● **ACTIVITY**: Examine each line of the data, and copy the ones containing "Todir".

(Stored items from a collection)
____________________
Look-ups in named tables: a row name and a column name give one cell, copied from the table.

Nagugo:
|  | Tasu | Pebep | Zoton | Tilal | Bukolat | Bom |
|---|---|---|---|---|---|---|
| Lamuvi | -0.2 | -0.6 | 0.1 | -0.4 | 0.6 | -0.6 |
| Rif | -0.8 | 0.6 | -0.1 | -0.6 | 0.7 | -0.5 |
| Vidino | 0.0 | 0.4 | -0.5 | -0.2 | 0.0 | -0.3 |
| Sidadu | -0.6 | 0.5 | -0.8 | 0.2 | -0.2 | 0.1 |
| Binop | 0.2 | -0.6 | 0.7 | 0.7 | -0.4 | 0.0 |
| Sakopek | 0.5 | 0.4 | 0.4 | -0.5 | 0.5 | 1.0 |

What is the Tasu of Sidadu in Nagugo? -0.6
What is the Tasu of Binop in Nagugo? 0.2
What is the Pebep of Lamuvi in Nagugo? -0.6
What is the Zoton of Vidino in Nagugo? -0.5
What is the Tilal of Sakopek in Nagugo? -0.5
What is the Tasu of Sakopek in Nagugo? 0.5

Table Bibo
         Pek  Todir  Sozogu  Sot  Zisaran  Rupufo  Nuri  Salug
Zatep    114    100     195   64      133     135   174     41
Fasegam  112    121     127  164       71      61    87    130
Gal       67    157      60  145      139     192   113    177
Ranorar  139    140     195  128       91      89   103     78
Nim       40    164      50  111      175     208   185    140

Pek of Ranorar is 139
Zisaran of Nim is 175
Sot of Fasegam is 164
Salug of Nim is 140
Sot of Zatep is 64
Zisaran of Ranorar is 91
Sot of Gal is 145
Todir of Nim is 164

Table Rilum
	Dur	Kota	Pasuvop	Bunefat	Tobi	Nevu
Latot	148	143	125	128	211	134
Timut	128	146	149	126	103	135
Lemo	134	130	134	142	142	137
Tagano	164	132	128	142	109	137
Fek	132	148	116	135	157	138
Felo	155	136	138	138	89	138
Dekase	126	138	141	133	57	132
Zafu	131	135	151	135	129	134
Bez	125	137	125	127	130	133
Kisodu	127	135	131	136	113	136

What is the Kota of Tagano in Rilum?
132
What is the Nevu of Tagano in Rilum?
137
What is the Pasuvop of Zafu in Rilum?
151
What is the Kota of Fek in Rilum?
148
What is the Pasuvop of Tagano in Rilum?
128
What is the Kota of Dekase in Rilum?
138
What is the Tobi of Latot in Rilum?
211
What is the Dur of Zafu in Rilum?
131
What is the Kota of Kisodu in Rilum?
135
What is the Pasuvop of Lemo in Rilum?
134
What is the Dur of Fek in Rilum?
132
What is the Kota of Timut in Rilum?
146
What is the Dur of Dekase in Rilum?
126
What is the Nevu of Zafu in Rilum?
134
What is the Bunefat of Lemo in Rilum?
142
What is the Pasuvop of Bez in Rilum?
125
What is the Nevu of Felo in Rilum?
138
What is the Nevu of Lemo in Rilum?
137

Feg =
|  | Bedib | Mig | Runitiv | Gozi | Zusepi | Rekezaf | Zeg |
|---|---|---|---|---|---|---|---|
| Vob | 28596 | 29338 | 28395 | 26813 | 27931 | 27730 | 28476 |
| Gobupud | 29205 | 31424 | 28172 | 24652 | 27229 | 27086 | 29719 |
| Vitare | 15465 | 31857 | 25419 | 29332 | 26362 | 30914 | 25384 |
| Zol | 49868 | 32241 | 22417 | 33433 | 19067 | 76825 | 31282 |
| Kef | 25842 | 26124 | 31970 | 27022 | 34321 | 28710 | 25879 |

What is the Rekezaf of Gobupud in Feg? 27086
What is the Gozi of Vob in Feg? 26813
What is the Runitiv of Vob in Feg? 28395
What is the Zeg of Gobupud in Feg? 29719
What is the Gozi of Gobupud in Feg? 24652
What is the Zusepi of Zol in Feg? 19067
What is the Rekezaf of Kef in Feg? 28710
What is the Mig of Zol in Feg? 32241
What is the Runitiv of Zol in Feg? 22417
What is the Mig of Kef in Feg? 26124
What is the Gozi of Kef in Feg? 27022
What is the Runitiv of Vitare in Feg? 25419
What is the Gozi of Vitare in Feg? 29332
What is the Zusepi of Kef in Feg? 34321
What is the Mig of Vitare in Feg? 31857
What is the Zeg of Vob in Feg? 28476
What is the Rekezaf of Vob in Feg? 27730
____________________
● **RESPONSE**:
         Pek  Todir  Sozogu  Sot  Zisaran  Rupufo  Nuri  Salug
Todir of Nim is 164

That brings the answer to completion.